Each wall is flat, endless, passes through zero and stands at right angles to its row. A trip goes straight from one point to another. Which walls does it cross, in order?

Walls:
(1): [-41 -22]
(2): [12 -2]
(3): [ -8 -22]
(4): [-17  13]
(5): [ 5 21]
(6): [ -4 -60]
Trips:
[ 9 23] to [16 25] => none
[ 8 17] to [30  5] => 4
[  5 -44] to [ 1 -8] => none
[-36  33] to [-16 -25] => 3, 5, 6, 4
[12 -6] to [ -9 -18] => 1, 2

Walls:
(1): [ 19  12   5   9  -4 -23  -9   5   5]
(2): [ 34 -11 -15 -10   9  10 -45  54 -32]
(3): [ 28   6 -14 -13   0 -23 -12  15 -22]
(4): [-36  19  -1  23  19  12  16 -41 -15]
(5): [  1 -14  -8  14   9 -26 -23 -19 -26]
(6): [ -5  -3 -12 -30  28  14 -19 -22  -2]
(7): [ -8  -2  27  -5   1  42 -14  14  33]
(8): [ 44  31 -17   6  -3 -43  -6  15 -17]
Trips:
[ 26  -9  19 -11  18 -11  13  43   0] to [ 38  11  -8  -7  14 -27  19  11  22] => 7
[-27  46  13 -11 -41  30 -11 -47   0] to [ 28  13  -3 -38  17   4 -35 -21  42] => 1, 4, 3, 8, 2
[ 32  31  20   9  -6 -17  33  16 -10] to [  8  10  -9 -22  19   2 -14  -7  37] => 7, 6, 3, 8
[ 25   0  38 -46 -42   0  16 -18 -25] to [ 30  -2   9  -7 -26 -19  28  23  22] => none
[ 31 -14   4   3   1 -22  13  18  18] to [ 32  -1 -25 -10   5 -25 -19  23   7] => 5, 6

Walls:
(1): [-13  17 -19  -4   5   5   6   4  18 -20 -11  32   8   7  27  -2  -7 -12
  13   8]
(2): [ 17  -3  18   5  14   6  29  13 -23   8 -25   3  21   5   5 -44  20  11
  10  11]
(3): [ -7   4  -5   7  12  17 -20  26 -10  -7   0 -12 -16  -5 -24   8   3   1
 -18   1]
(4): [ 20 -27   8  -6 -17  15  -9   2  -9 -19 -11  -3  10  -2  20   1 -14  13
  18 -53]
(5): [ -2 -22  -7  22   6   1  23  -1  -3   0  23  30  14   8  -5 -60  37   3
  11  29]
(6): [ 15 -12  11 -16 -10   3   5 -14 -18   7 -22   6 -23  21  -4  -8 -15  -4
 -18 -24]
Trips:
[  7  24 -22  11   7 -19  18 -21 -32  -5  15  48   7   2 -15   2   2  -6
   2 -20] to [-10 -25  59  17 -25 -17 -18  -8  13  -9   2 -18  12  17 -13  25 -21   4
   2  13] => 2, 1, 4, 5
[ 15  15  -3 -10   9  10 -34  -9 -33 -22   5  38 -17 -26 -40  13  -6 -29
   8 -25] to [ 14   3 -11 -41   9 -18  17 -10  19 -13  -9  27  -4   8  -8  13 -15 -21
  -2   2] => 1, 3, 4
[-26  -2  13   7 -23   9  -3 -18 -37  -3   9 -22  -4  -7  -2  13   4 -23
 -41  -4] to [ 24 -13 -27 -25 -25   0  12 -37   8  11  37  28  11  -6  12 -16 -10 -14
  -3 -15] => 4, 3, 5, 1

====

■ YOUR TASK
Your answer must be the lines from the first line of the records through the line containing "37] => 7, 6, 3, 8", copied exactly.

■ YOUR SOLUTION
Each wall is flat, endless, passes through zero and stands at right angles to its row. A trip goes straight from one point to another. Which walls does it cross, in order?

Walls:
(1): [-41 -22]
(2): [12 -2]
(3): [ -8 -22]
(4): [-17  13]
(5): [ 5 21]
(6): [ -4 -60]
Trips:
[ 9 23] to [16 25] => none
[ 8 17] to [30  5] => 4
[  5 -44] to [ 1 -8] => none
[-36  33] to [-16 -25] => 3, 5, 6, 4
[12 -6] to [ -9 -18] => 1, 2

Walls:
(1): [ 19  12   5   9  -4 -23  -9   5   5]
(2): [ 34 -11 -15 -10   9  10 -45  54 -32]
(3): [ 28   6 -14 -13   0 -23 -12  15 -22]
(4): [-36  19  -1  23  19  12  16 -41 -15]
(5): [  1 -14  -8  14   9 -26 -23 -19 -26]
(6): [ -5  -3 -12 -30  28  14 -19 -22  -2]
(7): [ -8  -2  27  -5   1  42 -14  14  33]
(8): [ 44  31 -17   6  -3 -43  -6  15 -17]
Trips:
[ 26  -9  19 -11  18 -11  13  43   0] to [ 38  11  -8  -7  14 -27  19  11  22] => 7
[-27  46  13 -11 -41  30 -11 -47   0] to [ 28  13  -3 -38  17   4 -35 -21  42] => 1, 4, 3, 8, 2
[ 32  31  20   9  -6 -17  33  16 -10] to [  8  10  -9 -22  19   2 -14  -7  37] => 7, 6, 3, 8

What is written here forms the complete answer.